-------- Supplied records
In the data rows, the value 128 means zero.
Some points:
(105 102 90 112 156 98 116 115 178 107 198 159 110 118 198 186 151 87 103 149 122 189 134 172 150 112 139 146 101 87 131 133 132 129 175 133 132 114 182 122 110 117 162 152 176 137 125 121)
(140 96 95 166 116 106 187 144 155 91 155 60 131 142 105 109 176 60 154 160 106 98 141 93 123 122 125 136 170 86 114 143 145 144 116 96 89 207 161 97 132 222 126 130 84 133 137 129)
(172 109 92 155 140 106 162 75 132 139 105 129 120 182 117 108 143 129 129 128 86 106 217 109 95 148 140 144 132 122 177 96 142 91 142 125 96 69 125 132 140 142 118 85 164 91 128 74)
(111 98 149 115 69 225 148 176 95 144 119 149 158 143 117 147 167 84 132 113 85 89 124 134 139 108 180 76 118 125 83 105 107 92 110 91 83 145 152 130 89 128 171 167 136 103 116 176)
(193 157 71 148 152 109 118 196 102 138 103 81 164 132 54 119 124 119 99 133 114 115 121 102 157 150 200 77 105 92 152 110 138 157 166 176 109 88 121 134 160 109 112 58 151 83 68 116)
(101 150 184 110 144 109 152 84 170 138 83 151 99 104 67 179 122 107 200 150 154 97 94 100 146 100 137 194 129 161 94 110 194 145 144 176 72 94 131 144 85 98 124 98 131 99 163 178)
(180 185 143 125 107 128 106 139 103 131 125 137 40 96 156 106 129 129 205 102 143 138 137 221 196 135 178 112 187 131 104 106 131 128 135 108 142 131 117 115 178 155 193 166 138 139 157 106)
(145 127 106 113 81 156 132 209 101 201 147 159 176 145 104 140 160 80 167 145 93 124 147 131 89 130 156 117 142 125 140 130 108 155 92 103 96 165 168 140 69 101 150 122 109 122 154 147)
(78 142 147 123 153 100 125 101 101 193 168 119 113 172 170 124 106 135 188 114 143 119 91 133 136 123 146 127 71 90 144 111 109 161 109 118 128 122 119 90 100 151 193 94 89 110 102 100)
(133 203 62 112 153 178 171 170 116 109 169 136 75 154 81 118 156 153 84 142 147 101 170 125 151 129 91 153 122 155 149 113 65 121 101 139 158 90 132 127 138 123 156 105 128 118 148 149)
(151 137 108 129 130 98 110 148 112 91 110 159 151 140 125 170 148 112 119 122 102 160 157 94 127 106 101 89 110 202 81 146 118 174 81 201 94 194 174 149 107 148 147 168 57 118 147 68)
(122 119 188 123 174 186 143 152 110 107 149 137 113 123 137 93 57 164 147 147 114 85 134 89 128 60 215 122 155 107 159 175 123 138 117 168 73 142 103 160 162 130 81 125 143 142 156 117)
(74 137 111 117 92 103 65 94 130 140 67 137 137 116 107 166 107 180 141 156 87 140 165 100 97 88 103 118 155 130 167 128 137 110 162 123 174 182 106 121 147 142 153 115 151 125 71 200)
(144 119 181 139 138 113 55 91 191 144 121 100 119 70 127 181 197 139 132 118 139 94 94 120 99 163 146 150 135 94 101 51 119 153 75 177 84 84 146 198 155 126 143 78 98 166 187 147)
(90 191 189 176 163 130 103 111 132 180 154 111 138 161 141 146 113 69 130 126 160 155 115 134 169 126 98 90 112 130 154 158 105 125 108 98 134 92 156 94 83 148 126 114 125 129 71 81)
(150 149 131 142 132 151 188 161 127 172 170 112 187 164 97 176 160 139 126 113 54 93 137 154 106 133 141 71 133 127 99 126 138 152 94 80 125 185 143 160 92 83 122 132 123 127 144 136)
(159 134 127 170 121 156 155 124 136 98 192 105 68 135 112 139 124 153 87 95 164 167 122 79 131 145 112 140 106 162 131 159 64 104 59 98 142 172 130 113 147 69 152 113 131 94 119 188)
(114 156 151 134 141 118 139 109 113 174 132 141 91 146 172 148 110 127 164 126 174 116 100 141 155 128 95 38 102 99 176 105 106 158 117 103 114 114 140 88 135 126 112 140 132 122 113 109)
(149 116 112 135 110 183 139 110 119 85 138 36 134 108 55 152 153 129 170 185 126 124 101 82 99 154 156 137 115 128 161 120 145 124 106 160 199 197 181 128 111 130 93 168 98 88 131 58)
(142 116 112 163 86 183 161 111 186 116 110 166 127 102 165 163 145 122 78 51 158 169 114 104 105 139 176 117 142 84 158 144 168 179 145 155 183 81 103 131 97 119 118 118 156 117 117 114)
(121 77 142 134 161 102 121 144 130 143 93 185 160 125 101 94 147 118 133 82 151 133 166 111 180 156 115 156 189 90 162 92 141 59 154 132 169 126 153 167 154 125 121 150 35 119 139 113)
(111 135 112 87 153 97 72 222 138 150 125 132 154 112 142 106 164 147 150 145 126 129 118 125 106 138 91 139 130 116 89 144 163 151 97 127 133 138 97 122 150 116 112 135 166 79 44 132)
(119 43 123 168 146 92 138 118 82 138 97 149 162 105 117 136 153 137 112 57 152 124 179 107 189 122 95 153 150 118 180 83 150 77 146 154 144 135 115 190 147 84 139 157 101 123 132 107)
(69 87 87 126 104 123 133 139 155 31 126 84 146 181 138 134 35 114 141 88 154 100 169 171 142 176 86 169 90 116 102 142 122 178 142 88 102 138 184 129 168 147 119 124 163 85 155 142)
(116 107 110 138 164 112 68 137 126 162 75 156 146 104 112 135 141 174 89 193 168 127 134 126 126 96 128 125 144 98 87 148 169 134 143 82 153 164 94 112 124 172 130 116 147 74 114 179)
(57 164 139 160 135 91 68 218 113 106 138 105 119 172 105 152 183 142 106 123 133 175 125 118 97 114 141 124 118 127 102 111 169 123 132 112 126 129 50 78 177 119 105 130 144 130 109 149)
(199 91 150 92 127 150 58 86 112 155 107 141 149 172 130 148 131 161 58 111 95 132 105 103 106 149 111 118 139 104 162 107 203 120 144 149 146 132 86 88 153 184 116 107 134 116 150 166)
(165 161 118 84 175 134 113 74 155 88 91 178 181 82 144 89 133 76 112 105 128 134 133 111 132 158 149 113 89 96 173 93 177 128 82 117 136 158 60 70 106 102 116 127 157 151 198 137)
(150 112 168 174 152 142 142 177 131 137 88 147 77 68 149 147 106 167 162 84 79 152 149 152 131 101 156 173 152 115 149 146 121 67 119 177 86 133 133 147 97 134 63 99 148 152 138 147)
(99 176 136 89 74 145 171 96 134 98 144 153 161 156 194 127 171 114 102 67 218 177 113 146 139 98 176 177 130 127 141 131 140 147 131 133 168 122 125 190 86 156 94 54 118 122 87 135)
(160 101 169 99 67 142 131 165 78 51 137 128 67 101 117 134 90 126 116 116 127 114 181 141 178 90 132 108 137 131 97 184 118 111 80 82 187 117 110 100 145 71 163 103 92 152 156 132)
(87 81 168 135 131 163 158 135 90 129 139 138 105 75 137 70 105 166 92 138 91 142 133 97 102 184 126 109 152 162 115 117 125 137 152 136 85 93 168 147 107 152 106 102 153 185 118 108)
(138 152 195 90 95 127 169 157 102 105 103 110 123 141 190 123 168 123 86 216 136 126 127 196 123 147 125 192 197 131 81 100 90 76 163 158 147 187 67 121 162 98 116 132 141 100 73 92)
(174 136 98 153 129 112 165 110 96 143 31 80 122 188 126 98 112 116 125 191 157 132 190 112 113 178 106 132 114 107 102 141 131 118 158 124 131 56 143 214 111 153 114 144 137 180 146 149)
(120 189 68 67 121 164 162 137 116 123 201 129 84 144 108 132 135 124 92 134 127 67 145 63 162 171 84 131 118 164 105 139 85 102 146 116 156 91 103 156 141 136 145 109 108 152 125 147)
(180 163 110 161 157 62 139 147 135 145 155 156 146 74 158 112 68 99 120 135 84 126 37 118 107 75 69 100 140 186 137 129 67 90 72 93 180 84 136 142 108 152 92 143 119 112 131 192)
(138 175 81 87 124 121 138 65 195 128 71 74 150 94 175 61 152 137 106 88 157 159 132 153 106 85 121 116 137 141 157 142 175 78 129 126 121 150 117 87 74 58 130 117 137 132 174 123)
(112 65 111 124 165 146 111 77 99 122 120 83 144 127 96 104 109 132 125 137 127 154 114 163 111 153 167 161 125 179 106 157 46 169 123 129 118 49 104 127 119 101 79 166 98 140 123 183)
(113 149 147 127 103 95 121 96 118 190 142 132 82 130 163 143 95 134 134 115 170 83 102 162 166 153 149 78 88 120 162 132 122 132 115 128 120 128 132 92 135 172 146 170 132 118 122 111)
(123 125 131 161 116 160 153 120 72 119 135 140 155 87 116 83 82 207 139 118 99 149 104 124 106 125 129 175 106 74 75 136 107 119 145 145 96 108 120 124 138 117 106 182 122 200 129 110)
(137 108 107 110 139 114 125 97 155 84 122 134 149 177 81 129 45 110 142 147 115 126 156 107 107 177 140 138 195 117 176 87 168 78 139 96 89 75 94 108 107 133 132 128 114 85 131 54)
(132 162 110 129 96 105 107 111 151 122 143 135 136 142 150 159 117 137 139 103 139 158 102 148 175 136 106 173 78 110 123 96 112 192 184 58 146 118 206 128 134 78 101 166 196 148 135 111)
(103 78 109 93 109 105 96 179 140 174 124 92 182 111 85 126 155 158 128 141 153 143 90 143 119 90 74 97 121 129 98 173 112 116 122 132 121 146 70 135 158 157 142 113 187 92 110 131)
(91 100 165 118 131 177 147 132 116 124 164 132 157 67 136 76 102 175 128 179 101 151 130 121 112 154 121 137 95 153 118 135 116 135 161 115 74 106 117 141 126 158 115 160 102 187 145 114)
(132 57 75 165 103 100 115 84 140 91 154 162 136 163 138 105 150 165 163 166 132 100 112 160 183 159 141 169 128 212 112 152 80 150 113 144 149 75 105 113 99 103 98 113 106 119 132 205)
(118 131 169 124 89 96 132 105 154 189 146 135 87 166 151 107 104 129 161 121 138 113 113 151 200 121 131 96 106 127 157 101 106 151 119 172 148 128 121 85 133 168 161 172 158 137 126 107)
(131 106 95 151 130 162 128 81 114 127 144 136 84 133 131 158 134 84 120 130 106 156 162 121 113 119 112 99 125 183 19 134 143 131 91 164 142 218 145 110 147 121 97 116 86 164 147 63)
(159 112 186 131 142 105 117 176 100 96 136 140 118 91 98 68 124 146 120 117 123 107 140 152 74 98 106 139 97 154 143 104 87 113 209 95 134 164 134 180 65 133 100 165 106 193 105 99)
(73 160 114 113 106 122 82 109 156 125 64 106 97 166 127 96 144 120 80 137 81 144 85 168 86 102 72 122 117 135 167 162 171 140 119 101 126 159 109 144 214 129 164 101 95 167 83 142)
(139 152 172 103 172 93 158 121 157 122 104 124 167 116 130 166 104 128 188 134 163 40 70 110 36 98 138 155 133 180 135 153 171 134 150 168 115 130 187 84 186 115 194 105 132 165 123 135)
(110 134 114 129 154 129 114 96 156 114 195 150 131 105 173 141 121 49 101 135 130 175 98 133 102 106 98 100 144 84 121 187 149 132 198 149 155 105 151 125 119 116 162 176 177 83 176 101)
Along one direction, these points spread out more than along any other. Take the direction at right angles to it along which they spread out most. Go by this last direction. How far along it is each point below, from 0 to 99? The average is 50, and the first point in the table lies past the average. One standard deviation of the points above along it is 16.
(73 160 114 113 106 122 82 109 156 125 64 106 97 166 127 96 144 120 80 137 81 144 85 168 86 102 72 122 117 135 167 162 171 140 119 101 126 159 109 144 214 129 164 101 95 167 83 142) 36
(103 78 109 93 109 105 96 179 140 174 124 92 182 111 85 126 155 158 128 141 153 143 90 143 119 90 74 97 121 129 98 173 112 116 122 132 121 146 70 135 158 157 142 113 187 92 110 131) 41
(120 189 68 67 121 164 162 137 116 123 201 129 84 144 108 132 135 124 92 134 127 67 145 63 162 171 84 131 118 164 105 139 85 102 146 116 156 91 103 156 141 136 145 109 108 152 125 147) 73
(138 175 81 87 124 121 138 65 195 128 71 74 150 94 175 61 152 137 106 88 157 159 132 153 106 85 121 116 137 141 157 142 175 78 129 126 121 150 117 87 74 58 130 117 137 132 174 123) 30
(78 142 147 123 153 100 125 101 101 193 168 119 113 172 170 124 106 135 188 114 143 119 91 133 136 123 146 127 71 90 144 111 109 161 109 118 128 122 119 90 100 151 193 94 89 110 102 100) 65
(69 87 87 126 104 123 133 139 155 31 126 84 146 181 138 134 35 114 141 88 154 100 169 171 142 176 86 169 90 116 102 142 122 178 142 88 102 138 184 129 168 147 119 124 163 85 155 142) 61
(74 137 111 117 92 103 65 94 130 140 67 137 137 116 107 166 107 180 141 156 87 140 165 100 97 88 103 118 155 130 167 128 137 110 162 123 174 182 106 121 147 142 153 115 151 125 71 200) 26
(172 109 92 155 140 106 162 75 132 139 105 129 120 182 117 108 143 129 129 128 86 106 217 109 95 148 140 144 132 122 177 96 142 91 142 125 96 69 125 132 140 142 118 85 164 91 128 74) 28
(140 96 95 166 116 106 187 144 155 91 155 60 131 142 105 109 176 60 154 160 106 98 141 93 123 122 125 136 170 86 114 143 145 144 116 96 89 207 161 97 132 222 126 130 84 133 137 129) 58
(150 149 131 142 132 151 188 161 127 172 170 112 187 164 97 176 160 139 126 113 54 93 137 154 106 133 141 71 133 127 99 126 138 152 94 80 125 185 143 160 92 83 122 132 123 127 144 136) 67
(199 91 150 92 127 150 58 86 112 155 107 141 149 172 130 148 131 161 58 111 95 132 105 103 106 149 111 118 139 104 162 107 203 120 144 149 146 132 86 88 153 184 116 107 134 116 150 166) 16
(137 108 107 110 139 114 125 97 155 84 122 134 149 177 81 129 45 110 142 147 115 126 156 107 107 177 140 138 195 117 176 87 168 78 139 96 89 75 94 108 107 133 132 128 114 85 131 54) 27
(105 102 90 112 156 98 116 115 178 107 198 159 110 118 198 186 151 87 103 149 122 189 134 172 150 112 139 146 101 87 131 133 132 129 175 133 132 114 182 122 110 117 162 152 176 137 125 121) 58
----------------
Problem requirements: Up to and including the line with "(145 127 106", repeat the entries exactly, beginning at their first line.

Exercise response:
In the data rows, the value 128 means zero.
Some points:
(105 102 90 112 156 98 116 115 178 107 198 159 110 118 198 186 151 87 103 149 122 189 134 172 150 112 139 146 101 87 131 133 132 129 175 133 132 114 182 122 110 117 162 152 176 137 125 121)
(140 96 95 166 116 106 187 144 155 91 155 60 131 142 105 109 176 60 154 160 106 98 141 93 123 122 125 136 170 86 114 143 145 144 116 96 89 207 161 97 132 222 126 130 84 133 137 129)
(172 109 92 155 140 106 162 75 132 139 105 129 120 182 117 108 143 129 129 128 86 106 217 109 95 148 140 144 132 122 177 96 142 91 142 125 96 69 125 132 140 142 118 85 164 91 128 74)
(111 98 149 115 69 225 148 176 95 144 119 149 158 143 117 147 167 84 132 113 85 89 124 134 139 108 180 76 118 125 83 105 107 92 110 91 83 145 152 130 89 128 171 167 136 103 116 176)
(193 157 71 148 152 109 118 196 102 138 103 81 164 132 54 119 124 119 99 133 114 115 121 102 157 150 200 77 105 92 152 110 138 157 166 176 109 88 121 134 160 109 112 58 151 83 68 116)
(101 150 184 110 144 109 152 84 170 138 83 151 99 104 67 179 122 107 200 150 154 97 94 100 146 100 137 194 129 161 94 110 194 145 144 176 72 94 131 144 85 98 124 98 131 99 163 178)
(180 185 143 125 107 128 106 139 103 131 125 137 40 96 156 106 129 129 205 102 143 138 137 221 196 135 178 112 187 131 104 106 131 128 135 108 142 131 117 115 178 155 193 166 138 139 157 106)
(145 127 106 113 81 156 132 209 101 201 147 159 176 145 104 140 160 80 167 145 93 124 147 131 89 130 156 117 142 125 140 130 108 155 92 103 96 165 168 140 69 101 150 122 109 122 154 147)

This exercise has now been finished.